> [Action item]:
A verbatim reproduction of the lines below, from the line containing "[0.188, 0.100, 0.065]" through the line containing "0.077, -0.106] =>", both ends included, is the whole required output.

> [Materials provided]:

Each row is a point. Two turns around zero, p and q, are shown by what they do to some points. Write where each new point lands after one turn and then the other. Backwards means that the second turn is done in reverse. Each puzzle has new turns, and all numbers are rounded.

Turn p:
[-0.273, -0.092] => [-0.164,  0.237]
[0.227, 0.157] => [ 0.213, -0.175]
[ 0.209, -0.053] => [ 0.007, -0.216]
[-0.163, -0.011] => [-0.055,  0.154]
Turn q:
[-0.014,  0.314] => [-0.269,  0.163]
[-0.069, -0.241] => [ 0.162, -0.191]
[ 0.083, -0.073] => [0.107, 0.029]
Where do these land?
q, then p: [0.132, 0.024] => [ 0.133, -0.017]
p, then q: [-0.133, -0.078] => [-0.150, -0.034]
p, then q: [-0.261,  0.189] => [-0.191,  0.259]
p, then q: [ 0.262, -0.135] => [ 0.209, -0.208]

Turn p:
[ 0.165, -0.026,  0.090] => [0.157, 0.096, 0.044]
[-0.586, -0.115,  0.072] => [-0.354, -0.431,  0.225]
[ 0.129,  0.078, -0.107] => [ 0.027,  0.119, -0.139]
[ 0.078, -0.122, -0.106] => [ 0.116, -0.066, -0.120]
[0.188, 0.100, 0.065] => [0.090, 0.203, 0.012]
[ 0.027,  0.084, -0.015] => [-0.036,  0.079, -0.023]
Turn q:
[ 0.162, -0.036, -0.198] => [ 0.230, -0.087,  0.078]
[-0.146, -0.044, -0.266] => [ 0.187, -0.067, -0.234]
[-0.172, -0.117,  0.235] => [-0.297, -0.055, -0.084]
[ 0.076,  0.128, -0.128] => [0.168, 0.095, 0.033]
[0.080, 0.068, 0.356] => [-0.287,  0.114,  0.206]
Where do these land?
q, then p: [0.050, 0.199, 0.336] => [-0.310,  0.066,  0.233]
q, then p: [-0.178,  0.123,  0.009] => [-0.154,  0.056, -0.141]
q, then p: [ 0.056, -0.404, -0.107] => [ 0.293, -0.303, -0.012]
p, then q: [-0.056,  0.077, -0.106] => [ 0.046,  0.006, -0.135]
p, then q backwards: [ 0.128,  0.004, -0.133] => [-0.135,  0.059, -0.112]

Turn p:
[-0.054,  0.321,  0.127,  0.067] => [-0.253,  0.152,  0.117, -0.160]
[ 0.124, -0.321,  0.027, -0.029] => [ 0.271, -0.201,  0.026,  0.076]
[-0.256,  0.079,  0.035,  0.059] => [-0.256, -0.072, -0.075, -0.016]
[ 0.244, -0.065,  0.250, -0.197] => [ 0.268, -0.043,  0.129, -0.274]
[ 0.070, -0.111, -0.360,  0.160] => [ 0.080,  0.100, -0.058,  0.391]
[-0.128,  0.096, -0.079, -0.059] => [-0.110,  0.063, -0.138, -0.016]
Turn q:
[-0.189,  0.088, -0.010,  0.100] => [-0.200, -0.061,  0.068,  0.072]
[-0.136,  0.136, -0.188, -0.105] => [-0.237,  0.068, -0.125, -0.082]
[ 0.060, -0.085,  0.193, -0.125] => [ 0.162, -0.043,  0.111, -0.152]
[0.066, 0.238, 0.249, 0.124] => [-0.001,  0.161,  0.325,  0.083]
[ 0.199, -0.377, -0.244,  0.005] => [ 0.276, -0.125, -0.378,  0.078]
Where do these land?
p, then q: [-0.118,  0.313,  0.200, -0.185] => [-0.211,  0.027, -0.049, -0.372]
p, then q backwards: [-0.016, -0.355, -0.167, -0.073] => [ 0.115, -0.328, -0.098,  0.170]
q, then p: [ 0.051,  0.022, -0.117, -0.014] => [-0.042,  0.098, -0.042,  0.062]
p, then q backwards: [ 0.094,  0.380,  0.099, -0.065] => [ 0.033,  0.317,  0.056, -0.250]
q, then p backwards: [-0.087, -0.076, -0.143,  0.169] => [-0.164, -0.116, -0.120,  0.087]
q, then p backwards: [ 0.101, -0.378, -0.064,  0.116] => [-0.012, -0.382, -0.104, -0.116]
q, then p: [-0.026,  0.094,  0.192,  0.052] => [-0.042, -0.099,  0.117, -0.154]

Turn p:
[ 0.074,  0.070, -0.007, -0.191] => [-0.046,  0.040, -0.199, -0.061]
[ 0.205, -0.056, -0.101, -0.031] => [-0.065, -0.162, -0.135,  0.088]
[-0.184, -0.157,  0.080, -0.231] => [-0.242,  0.240,  0.022, -0.042]
[-0.230, -0.031,  0.287,  0.173] => [ 0.028,  0.088,  0.345, -0.197]
[ 0.134,  0.173, -0.259,  0.280] => [ 0.324, -0.205, -0.032,  0.213]
Turn q:
[-0.080,  0.121, -0.131, -0.281] => [ 0.042,  0.239,  0.155, -0.184]
[-0.130,  0.102, -0.013,  0.039] => [-0.159,  0.046,  0.016, -0.036]
[ 0.001, -0.328,  0.143,  0.122] => [ 0.070, -0.211,  0.064,  0.299]
[-0.052,  0.109, -0.253,  0.342] => [-0.252, -0.278, -0.064, -0.225]
[ 0.123, -0.043, -0.012,  0.086] => [ 0.065, -0.115, -0.084, -0.001]
[ 0.138,  0.040,  0.266, -0.308] => [ 0.235,  0.319, -0.088,  0.147]
Where do these land?
p, then q: [ 0.355, -0.028, -0.005,  0.047] => [ 0.121, -0.209,  0.258,  0.066]
q, then p: [-0.062, -0.129,  0.232, -0.057] => [ 0.183, -0.144,  0.152, -0.012]
p, then q: [-0.211,  0.150,  0.274,  0.054] => [ 0.156,  0.327, -0.115,  0.019]
q, then p: [-0.024,  0.090, -0.289, -0.222] => [-0.109,  0.089, -0.228, -0.264]
q, then p: [-0.058, -0.083, -0.212,  0.178] => [-0.263,  0.086,  0.101, -0.008]

Turn p:
[-0.055,  0.001,  0.057,  0.168,  0.362,  0.158] => [0.180, 0.038, 0.081, 0.146, 0.162, 0.320]
[ 0.173, -0.144, -0.022,  0.041, -0.098,  0.106] => [ 0.019,  0.067,  0.036,  0.060, -0.253,  0.002]
[ 0.116, -0.131,  0.156, -0.126, -0.152,  0.017] => [ 0.014,  0.072,  0.171, -0.038, -0.152, -0.187]
[ 0.065,  0.189, -0.426, -0.017, -0.110,  0.138] => [-0.152,  0.163, -0.422, -0.050, -0.111,  0.100]
[-0.093,  0.050, -0.088, -0.067,  0.334,  0.040] => [ 0.223,  0.058, -0.109,  0.000,  0.226,  0.144]
[ 0.063,  0.039,  0.137, -0.020, -0.115,  0.199] => [-0.112,  0.189,  0.153, -0.012, -0.074,  0.016]
[-0.140,  0.107,  0.171,  0.018, -0.092, -0.672] => [-0.134, -0.500,  0.020,  0.053,  0.285, -0.410]
[-0.129, -0.111,  0.016,  0.003, -0.129,  0.014] => [-0.038, -0.086,  0.072, -0.158, -0.083,  0.015]
Turn q:
[ 0.138, -0.086,  0.224, -0.314,  0.169,  0.214] => [ 0.099, -0.136,  0.208, -0.358, -0.067,  0.213]
[-0.022, -0.131,  0.068, -0.005, -0.039, -0.032] => [ 0.020, -0.066,  0.070,  0.005, -0.089, -0.085]
[-0.278,  0.422, -0.041,  0.260, -0.352, -0.078] => [ 0.173,  0.393, -0.075,  0.491,  0.150, -0.019]
[ 0.191, -0.073, -0.124,  0.164, -0.060,  0.030] => [ 0.031, -0.067, -0.183, -0.062,  0.112, -0.182]
[-0.060,  0.124, -0.291,  0.070, -0.031, -0.053] => [-0.092,  0.060, -0.261,  0.164,  0.051,  0.051]
[ 0.146, -0.018,  0.300, -0.246,  0.227, -0.111] => [-0.114,  0.085,  0.280, -0.343, -0.124,  0.067]
[-0.166,  0.020, -0.122,  0.267,  0.045,  0.034] => [-0.094, -0.074, -0.042,  0.252,  0.188, -0.048]
[ 0.051, -0.258, -0.013, -0.196,  0.041, -0.004] => [-0.024, -0.195,  0.004, -0.149, -0.220,  0.004]
Where do these land?
p, then q: [ 0.115, -0.056, -0.059,  0.206, -0.244,  0.019] => [ 0.181, -0.045, -0.005,  0.267, -0.086, -0.093]
q, then p backwards: [-0.158, -0.070,  0.098,  0.127, -0.145,  0.020] => [ 0.170, -0.076,  0.142,  0.028,  0.093, -0.113]
q, then p: [ 0.108,  0.331,  0.153, -0.464,  0.162,  0.070] => [-0.123,  0.576,  0.082, -0.178,  0.078,  0.005]
q, then p: [ 0.119,  0.223,  0.081, -0.228,  0.093,  0.431] => [ 0.235,  0.499,  0.057,  0.046, -0.063,  0.055]
p, then q backwards: [ 0.042, -0.099,  0.117,  0.030,  0.271, -0.316] => [-0.110, -0.139,  0.049,  0.249, -0.164,  0.277]
p, then q: [-0.073, -0.010, -0.131,  0.073, -0.100, -0.050] => [ 0.031, -0.125, -0.073,  0.075, -0.110,  0.029]
p, then q backwards: [-0.113, -0.030, -0.182,  0.266, -0.068,  0.002] => [-0.093, -0.093, -0.213, -0.183,  0.142,  0.078]
p, then q: [-0.041, -0.290, -0.077, -0.008,  0.030, -0.176] => [ 0.071, -0.098, -0.100, -0.176, -0.168, -0.199]

Turn p:
[ 0.238, -0.100, -0.156,  0.034,  0.061,  0.265] => [-0.074,  0.027, -0.055,  0.209, -0.170,  0.290]
[-0.152, -0.159,  0.205, -0.206, -0.007,  0.041] => [-0.140, -0.039, -0.233,  0.043,  0.149, -0.188]
[-0.259,  0.261, -0.174, -0.132, -0.176, -0.050] => [ 0.203,  0.188,  0.210,  0.123,  0.190, -0.210]
[ 0.089,  0.083, -0.014,  0.252, -0.179, -0.269] => [ 0.100,  0.131,  0.162, -0.351, -0.046,  0.067]
[-0.203,  0.351, -0.101,  0.176, -0.041, -0.202] => [ 0.248,  0.042,  0.356, -0.124, -0.026, -0.205]
[ 0.002, -0.228, -0.132,  0.030,  0.124,  0.267] => [ 0.008, -0.008, -0.223,  0.237, -0.206,  0.094]
[ 0.144, -0.161,  0.192, -0.203,  0.180, -0.215] => [-0.090, -0.292, -0.180, -0.147,  0.218,  0.092]
[ 0.141, -0.047,  0.179,  0.050,  0.038,  0.163] => [-0.255, -0.049, -0.037,  0.009, -0.111,  0.060]
Turn q:
[-0.046,  0.194,  0.033, -0.040,  0.000,  0.173] => [ 0.044, -0.020,  0.045, -0.068, -0.150, -0.202]
[ 0.331, -0.177,  0.242,  0.193,  0.167, -0.201] => [-0.074, -0.183,  0.221,  0.026,  0.448,  0.127]
[-0.089,  0.150, -0.142, -0.169, -0.018, -0.232] => [-0.138,  0.312,  0.036, -0.034, -0.106,  0.060]
[-0.098, -0.028, -0.069, -0.246, -0.161,  0.250] => [ 0.292,  0.066, -0.082,  0.046, -0.254, -0.035]
[ 0.157, -0.269,  0.126,  0.258,  0.371, -0.081] => [-0.196, -0.382,  0.158,  0.108,  0.245,  0.206]
[-0.197,  0.032,  0.046,  0.016, -0.133, -0.091] => [-0.019,  0.085, -0.144, -0.192, -0.033,  0.043]
[-0.059,  0.098, -0.236, -0.013, -0.226,  0.181] => [ 0.091,  0.124, -0.234,  0.114, -0.151, -0.197]
Where do these land?
p, then q backwards: [ 0.048, -0.128, -0.087, -0.182,  0.168,  0.214] => [ 0.038, -0.236, -0.242,  0.105,  0.047,  0.067]
p, then q: [ 0.159,  0.151,  0.164, -0.160, -0.011,  0.167] => [-0.095, -0.212, -0.096, -0.208, -0.126,  0.078]
q, then p backwards: [-0.323,  0.235,  0.197,  0.060, -0.063, -0.276] => [ 0.142, -0.119,  0.305,  0.216, -0.259, -0.202]
q, then p: [ 0.167, -0.235,  0.283, -0.014, -0.173,  0.100] => [-0.132, -0.242, -0.094,  0.053, -0.040,  0.337]
q, then p: [ 0.045,  0.040, -0.346,  0.040, -0.023, -0.351] => [ 0.164, -0.002,  0.287,  0.128, -0.196, -0.290]
p, then q backwards: [-0.094, -0.009, -0.314,  0.113, -0.073, -0.028] => [ 0.041, -0.058, -0.012, -0.292, -0.171,  0.084]
q, then p backwards: [-0.001, -0.054,  0.103,  0.142,  0.176,  0.175] => [ 0.006,  0.070,  0.103, -0.022,  0.277, -0.049]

> [Exercise result]:
[0.188, 0.100, 0.065] => [0.090, 0.203, 0.012]
[ 0.027,  0.084, -0.015] => [-0.036,  0.079, -0.023]
Turn q:
[ 0.162, -0.036, -0.198] => [ 0.230, -0.087,  0.078]
[-0.146, -0.044, -0.266] => [ 0.187, -0.067, -0.234]
[-0.172, -0.117,  0.235] => [-0.297, -0.055, -0.084]
[ 0.076,  0.128, -0.128] => [0.168, 0.095, 0.033]
[0.080, 0.068, 0.356] => [-0.287,  0.114,  0.206]
Where do these land?
q, then p: [0.050, 0.199, 0.336] => [-0.310,  0.066,  0.233]
q, then p: [-0.178,  0.123,  0.009] => [-0.154,  0.056, -0.141]
q, then p: [ 0.056, -0.404, -0.107] => [ 0.293, -0.303, -0.012]
p, then q: [-0.056,  0.077, -0.106] => [ 0.046,  0.006, -0.135]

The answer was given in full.